Each row below is a small network's average activation on inputs in which a field has the value named, seen along a few directions.
Values that are neighbours, or in one group, have similar rows; names and order tell nothing.

Other fields vary at random and push rows far along two fixed directions, the same in every table; ignore that.

Zamup, 16 values:
u3: [ 35.1 -24.3 -52.1  -7.4 -18.9 -30.4 -34.3  -8.1 -37.9   5.0  35.3   2.2
  69.1 -21.1 -48.3  39.3  18.6  -5.9  15.6   5.2 -17.6  23.1 -35.7]
u9: [  3.4  -6.9 -10.6  -1.7  12.1 -11.5 -11.4   1.3  -8.4  -3.2  -2.4 -10.9
  27.9  -0.7  -6.8  -3.5  -6.4   4.0 -19.2  15.9 -21.1  17.5  -4.4]
u7: [-31.5   6.5  21.4  14.5  18.4   0.3  -1.5 -14.0  13.0  -0.5 -26.9   7.1
 -45.1  21.4  19.6   0.9 -17.9 -31.6  -7.3   6.3  13.1  13.1  12.4]
u10: [ -4.2   9.6   9.3 -36.0 -12.3   0.1   3.3  11.8  39.1 -12.1   9.1  -7.4
 -28.0  14.8   4.5 -29.3  -4.6  -1.2   9.1  -3.1  14.3 -35.8  -3.5]
u16: [ 15.2  -1.0  -8.6  -5.9 -22.1   4.3  -4.9  -4.9   6.5   4.8  11.6  10.3
 -13.5  -4.8  -9.5   7.2  20.7  -3.0  18.8 -19.1  18.6 -11.7  -9.0]
u14: [ 15.3  -4.6  -8.5  19.1  -8.9  -1.5   3.7  -2.4 -20.2   3.2  -1.0   1.8
  23.7 -19.9   0.4  18.2  10.4  20.8  -0.2  -4.2 -10.8   7.4  -1.9]
u11: [ 16.2  -4.7 -12.5 -18.7 -10.1 -12.5 -11.3  11.5   1.3   6.1  25.3  -1.7
  30.4   0.7 -22.3  -6.3   3.4   8.9   4.9   4.6 -13.1  -3.3 -12.0]
u8: [-29.6   4.8  10.9  30.0  38.9   3.0   5.1  -7.0 -22.8  -4.4 -38.4 -10.1
  13.4  -7.1  26.0   3.7 -21.4  -5.2 -32.8  24.7 -18.0  28.1  14.6]
u2: [-35.8  11.0  39.3  20.3  15.3  19.3  18.4  -3.5  19.7  -7.1 -28.7   9.2
 -57.2  20.3  33.3  -9.1 -15.0 -24.1  -2.0  -5.9  22.8  -4.3  27.0]
u4: [ 21.3 -13.8 -18.9  22.5  -1.8  -6.1  -5.8  -3.5 -40.4  -2.6   4.2   6.5
  36.4 -25.5  -7.8  28.8  16.4  11.0   9.8  -4.2  -7.9   9.5  -3.2]
u15: [-13.6  -2.3  -4.8 -13.8   5.2 -13.3 -10.3   2.9   5.8   1.1   3.1   4.5
  -5.9  10.1  -8.9   3.1  -5.7 -13.9  -6.5  11.7  -4.1   8.5  -5.8]
u13: [-19.8  10.0  28.1  12.2  13.9  10.8  21.3  -0.7   5.0   1.5 -22.2  -5.7
 -28.1   2.5  27.8 -18.9  -9.0  11.5 -15.5   2.1   6.0   2.5  21.3]
u6: [-17.1  15.1  12.4   5.9  18.9   4.1   7.0   5.0   2.0  -1.9 -15.8  -3.5
  14.9   9.0   3.3 -11.2 -23.0   0.5 -21.4  17.0 -12.4   5.4   3.8]
u5: [ 23.2  -3.0  -5.7  -4.3 -13.2  11.7  10.3  -3.9   2.7  11.3  19.4   3.5
 -18.5  -9.4  -2.0   7.1  19.6  12.7  18.7 -26.2  13.8 -17.8   2.4]
u1: [-20.5  -9.4 -10.9  19.4  18.3 -14.5 -17.8 -10.7 -16.4  -7.8 -20.8  13.5
   8.4   6.7  -5.0  16.9 -13.1 -32.5  -9.8  14.6  -0.1  28.3   1.5]
u12: [ 42.5  13.1  11.3 -56.1 -53.6  36.2  28.3  26.2  51.0   6.7  48.4 -19.2
 -27.9   3.1  -4.1 -46.9  26.9  48.2  37.9 -39.4  16.6 -70.5  -7.4]
The values of Zamup form a ring.
Going along Zamup from u16 by way of its neighbour u2, in what order are u7, u14, u13, u6 met?
> u14, u13, u6, u7
Name the neighbours of u3, in listed order.
> u15, u1
Name the neighbours of u11, in listed order.
> u9, u10
How many steps from neighbour to neighbour lead from u12 to u5, at the fewest?
> 5

Nani, 9 values:
s4: [-39.0   6.7  13.9  14.5  19.3  -6.8  -8.2  -5.3   5.1  -3.8 -24.8  21.7
 -26.0  25.7   5.5   6.6 -24.7 -42.4 -10.3  10.6  19.8  10.4   7.8]
s6: [ 15.6  16.3  15.2 -20.1 -19.2  26.1  29.7  21.9  24.2   8.6  24.1  -5.9
 -11.0   2.4   3.6 -26.8   7.9  35.8  11.0 -20.5   7.8 -40.9   7.4]
s8: [-58.1  11.5  27.8  39.8  67.3  -6.5   0.3 -15.4 -12.5 -16.3 -71.1  -9.4
   5.9  11.5  32.5  -3.7 -46.0 -29.3 -60.4  46.5 -30.4  62.9  21.0]
s5: [ -4.2  -8.2  -1.0   4.7   6.0 -11.7  -3.8  -7.1  -9.5   0.9  -7.7  -9.4
  -7.1  -2.8   9.9  -1.0   0.0   5.1  -7.7   9.2  -4.9  16.6   4.7]
s9: [ 22.7 -23.4 -29.3  24.1 -21.4 -13.6 -25.1 -11.8 -34.5  13.2  16.2   6.9
  37.0 -14.6 -21.1  35.9  13.9  -2.6  11.8  -2.6  -5.0  10.5 -16.3]
s7: [ -6.3  13.4  37.1  -3.2  -8.0  37.3  31.6  -2.7  42.9  -1.2 -12.3   3.5
 -77.0   8.7  33.3 -27.4   5.7   0.6  13.5 -35.9  37.9 -37.9  23.9]
s1: [  3.0   0.5 -18.8 -23.4  14.2 -15.0 -14.2   6.3  -5.9  -1.6  16.2 -11.8
  33.1  -2.9 -18.8   0.0  -2.3  -4.0 -16.6  17.1 -13.5   5.0 -15.4]
s3: [ 18.8   1.9  -3.9 -48.1 -40.7   4.3   2.4  17.4  46.0  -4.1  32.5   3.1
 -30.0  14.9 -12.2 -25.9  12.7   8.8  40.7 -20.9  14.5 -46.1  -9.5]
s2: [ 47.5 -18.7 -41.1  11.7 -17.5 -14.1 -12.8  -3.2 -55.9   4.4  26.9   1.3
  75.1 -42.8 -32.6  42.4  32.8  28.0  18.1  -3.5 -26.2  19.4 -23.6]
The values of Nani form a 3 by 3 grid.
Name the neighbours of s2, in listed order.
> s6, s5, s7
Name the neighbours of s1, in listed order.
> s8, s3
Each value of Nani is a pair of two hidden parts, and every pair occurs once (3 first parts, 3 second parts).
Changing only the second part turns s6 into s8. s2 has the same second part as s6; what does that change turn s2 into?
> s5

· · ·

→ **Task to complete**: Check all the records above and select each line where the string "same" is found.

→ **Output below**:
Other fields vary at random and push rows far along two fixed directions, the same in every table; ignore that.
Changing only the second part turns s6 into s8. s2 has the same second part as s6; what does that change turn s2 into?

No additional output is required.